**What you have to do:** Identify and pull out each line of the entries in which "point" occurs.

**Task inputs:**
####################

Each row is a point on a landscape with many peaks, with its height.
A climber steps from a point to the highest of its 2 nearest points, and stops where none of them is higher. Distance is the straight distance between rows; heights are no part of it.
z380 (h 717): [150  84 105 146 154  71 170 150 147  53 136 176 139 127 108 140 154 122
 172 168 104  90]
z318 (h 291): [150 114 159 121  81 184 109  61 134 130 143 147 107 150 135 110 185  95
 130  78 137 185]
z139 (h 430): [106 144 154 108 146 151  90  42 130 155 126 136 106 119 144  61 112 126
 106 107 137 161]
z347 (h 442): [145 139 140 132  65 193  81  92 123 160 142  93 119 148 144 107 166 121
 119  61 155 207]
z614 (h 491): [126  99  84 171 145  98 190 206 117  83 113 139 107 123 139 166 127 138
 175 190 109  91]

####################

**Result of the exercise:**
Each row is a point on a landscape with many peaks, with its height.
A climber steps from a point to the highest of its 2 nearest points, and stops where none of them is higher. Distance is the straight distance between rows; heights are no part of it.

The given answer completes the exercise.